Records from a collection

Each row has a name. Each question is about the rows just above it.

[-25 -55 -15 -87 112  57 -53 -20 -90  42  26 -78 -78] = J
[  5 -56  17 -79  38 -65 -44  -8  17 -11  65  -5  29] = D
[  5 -56  17 -79  38 -65 -44  -8   7 -11  65  -5  29] = S
Number of entries in [  5 -56  17 -79  38 -65 -44  -8   7 -11]: : 10
Number of entries in [-25 -55 -15 -87 112  57 -53 -20 -90  42]: : 10

[ 56  37  25 -23 -47  21 -18] : U
[ 56  37  25 -23 -59  21  -5] : G
[ 56  37  25 -23 -47   1 -43] : B
[ 67  97  22 -44 -23 -56 -17] : V
How many entries does [ 56  37  25 -23] have? : 4
How many entries does [ 56  37  25 -23 -47   1 -43] have? : 7

[-12  24  -6 -46  10 -41  21 -35  80 -94  -1 -14  16] = Y
[  3  16 -19  39  45   6   4 -52  16   7 -25  86  31] = C
[-22  -5   4 -43 -31 -61  29 -27  40 -45 -16 -18   1] = H
[-25   0   2 -52 -56 -66  34 -18  37 -27 -18 -20  -9] = X
[-12  24  -6  14  10 -41  21 -35  80 -94  -1 -14  16] = W
[-21 -37   5 -57   4 -47  26  46 -16  10   8 -25 -22] = Z
[  5 -20   4 -32   4  17 -16  68 -43  34  13 -45 -37] = K
[ 25  16   5   3  24  75 -51  41 -51  30  -4 -25 -11] = N
[ 15  -5 -17  43  31  47 -13 -49 -37  30  -7  22  32] = P
Count the entries of [-25   0   2 -52 -56 -66  34 -18  37 -27 -18 -20  -9]: : 13
Count the entries of [  3  16 -19  39  45   6   4 -52  16   7 -25]: : 11
How many entries does [-12  24  -6  14  10 -41  21 -35  80 -94  -1] have? : 11
Number of entries in [-12  24  -6 -46  10 -41  21 -35]: : 8
How many entries does [-12  24  -6  14  10 -41  21 -35  80 -94  -1 -14  16] have? : 13
Number of entries in [-25   0   2 -52 -56 -66  34 -18  37]: : 9

[100 -40  79  60  86]  L
[  97 -105   98   -9  -33]  R
[-76 -51  79  12 -30]  T
[-82 -91  77  -2 -50]  M
[ 90 -38 104 -47 -61]  F
[ 90  97 104 -47 -61]  A
How many entries does [-82 -91  77  -2] have? : 4
How many entries does [100] have? : 1
Number of entries in [-82]: : 1
Count the entries of [ 90  97 104 -47 -61]: : 5
Number of entries in [-76 -51  79  12]: : 4

[  2 -26 -14 -59  36 -54] : nesu
[ 37 -52  63 -38 -25   2] : tumul
[ 14 -39  37 -38 -66  21] : Zep
[ 14 -39  63   5 -46 -35] : vedom
[ 14 -13  63  49 -25 -35] : monu
[-44 -13  12   5 -87 -17] : Rebur
Number of entries in [ 14 -39  37 -38 -66  21]: : 6
How many entries does [-44 -13  12   5 -87] have? : 5

[ -2  26 -71 -24 -97] = zifim
[-33 -72  15  81 -85] = vefev
[ -2 -72  15  81 -85] = ludu
Count the entries of [ -2  26 -71 -24 -97]: : 5
How many entries does [-33 -72  15  81 -85] have? : 5

[-3 18  4  0] = nub
[ 32  38 -56  58] = Fibak
[  7  31 -32  18] = pak
[31 -8 64 -8] = dige
[ 59  29 -53  45] = zivul
[-85 -14  17 -63] = Gak
Number of entries in [31]: : 1
Number of entries in [ 7 31]: : 2
Count the entries of [ 32  38 -56]: : 3
How many entries does [31 -8 64 -8] have? : 4
How many entries does [ 32  38 -56  58] have? : 4
How many entries does [ 59  29 -53  45] have? : 4
Count the entries of [31 -8 64]: : 3

[-20 -52 -32  26]  Mafu
[-16 -53 -15  -8]  duzu
[ 18 -61 -86  -2]  pireb
[  3  65   9 -62]  Muf
[ 0 -2 69 20]  mes
[ 32 -45 -15  61]  puv
[ 14 -15  59   0]  deg
[ 23 -30 -21  75]  gafu
[  2 -65 -13  -8]  pizo
[ 2 23 36 83]  rab
[ 22 -15  -3 -18]  bura
Count the entries of [-20 -52 -32]: : 3
How many entries does [ 22 -15  -3 -18] have? : 4
How many entries does [-16 -53 -15  -8] have? : 4
Number of entries in [-20 -52 -32  26]: : 4
Count the entries of [14]: : 1

[   8  -17   -6   51   20   22    6   20  -84  -46   -3   57   11    2
  -81   43   23   -9   28 -106   23   27   71   95  -19]  katok
[ -5  11   0  51  11   8 -18  25   5 -29  42 -60 -26 -33  48  14  13 -21
 -32 -31 -25  17  33  49   4]  Labu
[ -5  11   0  51  11   8 -18  25   5 -29  42 -60 -26 -33  48  14  13 -21
  -8 -31 -25  17  33  49   4]  Nukur
Count the entries of [ -5  11   0  51  11   8 -18]: : 7
Number of entries in [-5 11  0 51]: : 4
Number of entries in [ -5  11   0  51  11   8 -18  25   5 -29  42 -60 -26 -33]: : 14
Count the entries of [ -5  11   0  51  11   8 -18  25   5 -29  42 -60 -26 -33  48  14  13 -21
  -8 -31 -25  17  33  49   4]: : 25

[-54  30 -13  34  -1  83 -86  55  76 -81  11 -86  40  28] = muzu
[ 72  -8  63 -76 -76  25  48  11  66 -82 -63  64  22  10] = ruda
[-33 -60  72 -61   4  36 -90  92 -44 -48  66  85  27  90] = tas
[  8  57  21 -71 -38  50   7 -42  55 -61 -61  45  35  10] = beva
[-39  28 -69  47  34  40   1 -67  54  31  -6  68  85 -58] = tezer
[ 20  45  18  57 -92  51 -20 -81 -27  16  39  -7  26  10] = Libe
[ 54  41 -41 -27  64  21 -18 -68 -34 -90 -79 -56 -11  45] = bil
[ 35  50 -80  29 -82 -81   4  81  90  71 -56  63  63 -26] = veset
[-12 -76  79  64  77  31  78 -11 -17  14 -18 -54  12 -76] = gaf
[-39  28 -69  47  34  40   1  54  54  31  -6  68  85 -58] = mazim
[-34 -35  56 -76  67  10  39  28  69 -73  -9 -37 -69 -52] = ziti
How many entries does [-34 -35  56 -76  67  10  39  28  69 -73  -9 -37 -69 -52] have? : 14
Number of entries in [-12 -76  79  64]: : 4
How many entries does [-12 -76  79  64  77  31] have? : 6

[  8  12  19   6 -19  29  35 -27 -18  47  51   9  14 -32  12   6   6   3]  Zuduk
[-27  38  17  38  -7  44  87 -45  55  50  15 -24 -25  12  44  16  15   1]  vulud
[-33  -8 -18 -10  36  43  13 -56  68  18 -16  -2  10  34  50  18  15  -8]  serig
[  15  -52  -40   33   -7   37  -47   29  -15 -101    7   45  -13  -15
   23  -29   37   37]  Tur
[  4 -36 -38  33   5 -22   0  37  67  -1 -40  13 -11  18  24 -15   1  27]  lim
[ 20  14  13  15 -28  36  26   2 -30   8  40  22   3 -27  10  -2  10  11]  Dusa
[ 29  11  32 -21   9  45  -1 -46  -7  29  30 -33  14 -28  41  46  -6 -32]  Mepa
[ 14   0 -17   4 -40  24  21  40  11   5 -27  38   0  19   7  16 -26   6]  tokuf
[-31 -46 -69  25  27 -39 -11 -11 -22  -5 -12  86  41   6  -6 -65  41  60]  solu
Number of entries in [  15  -52  -40   33   -7   37  -47   29  -15 -101    7   45  -13  -15
   23  -29]: : 16
Number of entries in [ 15 -52]: : 2
How many entries does [ 8 12 19  6] have? : 4
Number of entries in [  4 -36 -38  33   5 -22   0  37  67  -1 -40]: : 11
Count the entries of [ 14   0 -17   4 -40  24  21]: : 7

[-45 -76 -80  52 -81  65  99 -78 -70  60 105 107  78 -66 -65  41 -40  93
  73 -57  52 -64 104  69  76 -73  96 -67 103 -54 -43 -61  48  87 -67 -75
  86  89 -42 -58  80  82  53 -74 -45 -64 -58 -60  96  99  96  82 -58 -58
  93 -74 107  85 -59 -64 101  94 -66  80] = kebe
[-41 -46 -49  45 -48  55  73 -48 -46  48  69  64  60 -46 -45  41 -33  71
  60 -44  46 -47  73  53  60 -43  69 -50  68 -45 -39 -46  46  71 -47 -47
  68  63 -33 -43  65  63  45 -49 -37 -48 -48 -48  71  69  67  63 -39 -45
  61 -47  74  69 -42 -45  69  64 -49  63] = Gat
[ -8   5   4   7   7   3  -9   3   1   8 -14 -19   7   6  -2  -1  -3  -1
   5  -7   4   0 -23   5  -2   9  -4  14 -28  -4 -10  -3   4   3   0  15
  -1  -2  -3  -8   2   1   7  15  -9   1   3   7 -22  -9  -7   0  -1  10
 -14   7 -17  -1  -2   0  -9 -18   3  -2] = vuna
How many entries does [-41 -46 -49  45 -48  55  73 -48 -46  48  69  64  60 -46 -45  41 -33  71
  60 -44  46 -47  73  53  60 -43  69 -50  68 -45 -39 -46  46  71 -47 -47
  68  63 -33 -43  65  63  45 -49 -37 -48 -48 -48  71  69  67  63 -39 -45
  61 -47  74  69 -42 -45  69  64 -49  63] have? : 64
Count the entries of [ -8   5   4   7   7   3  -9   3   1   8 -14 -19   7   6  -2  -1  -3  -1
   5  -7   4   0 -23   5  -2   9  -4  14 -28  -4 -10  -3   4   3   0  15
  -1  -2  -3  -8   2   1   7  15  -9   1   3   7 -22  -9  -7   0  -1  10
 -14   7 -17  -1  -2   0  -9 -18   3  -2]: : 64
Number of entries in [ -8   5   4   7   7   3  -9   3   1   8 -14 -19   7   6  -2  -1  -3  -1
   5  -7   4   0 -23   5  -2   9  -4  14 -28  -4 -10  -3   4   3   0  15
  -1  -2  -3  -8   2   1]: : 42
Number of entries in [-45 -76 -80  52 -81  65  99 -78 -70  60 105 107  78 -66 -65  41 -40  93
  73]: : 19

[  8 -12  25 -43  59]  dufo
[ 8 12 -5 14  1]  Tero
[  8 -12  25 -43 -25]  Sab
[-61 -31  -1  29  40]  ruk
[ 8 12 -5 14 23]  rusaz
Count the entries of [ 8 12 -5 14  1]: : 5
Count the entries of [-61]: : 1

[ 10   5  -9  -3 -16  16   3   6 -10 -10 -11   5  17 -11  10  -2   3   1
  -4  10   8 -58 -29  -3  -3  -2   0  19  -3   4  -4  -4 -17  10   1   4
   1] : kesip
[  4 -10  -2  -6 -16  -4  -8   3   4  -8 -14   4   4 -13  10 -15  -9   4
   5   4  -7  28 -29   2 -14   2  -6  -3   5   8  12  -7  -8  -7   5   7
   4] : Fofo
[ 10   5  -9  -3 -16  16   3   6 -10 -10 -11   5  17 -11  10  -2   3   1
  -4  10   8 -91 -29   0   0   4   4  14  -8   6 -10  -3 -24   9   0   9
  -2] : Noli
[  4 -10  -2  -6 -16  -4  -8   3   4  -8 -14   4   4 -13  10 -15  -9   4
   5   4  -7  28 -29   2 -14   2  -6  -3   5   8  12  -7  -8  -7  -1   4
  -7] : Gida
[  8  -8 -16 -19 -16  16   0  -5  -9 -20 -10   4  23  -9  16 -12  -6  10
   3   8   1 -84 -29  -3 -12   7 -12  -1  -5   2   4   6 -12   6   8   3
  -4] : dul
[ -7   3  -6  -6 -16  -2  -4   9   2  -4  -8   9   3 -14   8  -6  -5   9
  15  -7   1  17 -29 -12 -10  10  -2   4  -1   3  12  -5  -3  -9   4  -3
  -4] : sapaf
Number of entries in [  4 -10  -2  -6 -16  -4  -8   3   4  -8 -14   4   4 -13  10 -15  -9   4
   5   4  -7  28 -29   2 -14   2  -6  -3   5   8  12  -7  -8  -7   5   7
   4]: : 37
Number of entries in [ 10   5  -9  -3 -16  16   3   6 -10 -10 -11   5  17 -11  10  -2   3   1
  -4  10   8 -58 -29  -3  -3  -2   0  19  -3   4  -4  -4 -17  10]: : 34
How many entries does [  4 -10  -2  -6 -16  -4  -8   3   4  -8 -14   4   4 -13  10 -15  -9   4
   5   4  -7  28 -29   2 -14   2  -6  -3   5   8] have? : 30
How many entries does [ 10   5  -9  -3 -16  16   3   6 -10 -10 -11   5  17 -11  10  -2   3   1
  -4  10   8 -91 -29   0   0   4   4  14  -8   6 -10  -3 -24   9   0   9
  -2] have? : 37
How many entries does [ -7   3  -6  -6 -16  -2  -4   9   2  -4  -8   9   3 -14   8  -6  -5   9
  15  -7   1  17 -29 -12 -10  10  -2   4  -1   3] have? : 30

### WHAT IS EXPECTED
An exact copy is needed of the lines from the one containing "Number of entries in [ 10" through the end of the records.

### PROBLEM SOLUTION
Number of entries in [ 10   5  -9  -3 -16  16   3   6 -10 -10 -11   5  17 -11  10  -2   3   1
  -4  10   8 -58 -29  -3  -3  -2   0  19  -3   4  -4  -4 -17  10]: : 34
How many entries does [  4 -10  -2  -6 -16  -4  -8   3   4  -8 -14   4   4 -13  10 -15  -9   4
   5   4  -7  28 -29   2 -14   2  -6  -3   5   8] have? : 30
How many entries does [ 10   5  -9  -3 -16  16   3   6 -10 -10 -11   5  17 -11  10  -2   3   1
  -4  10   8 -91 -29   0   0   4   4  14  -8   6 -10  -3 -24   9   0   9
  -2] have? : 37
How many entries does [ -7   3  -6  -6 -16  -2  -4   9   2  -4  -8   9   3 -14   8  -6  -5   9
  15  -7   1  17 -29 -12 -10  10  -2   4  -1   3] have? : 30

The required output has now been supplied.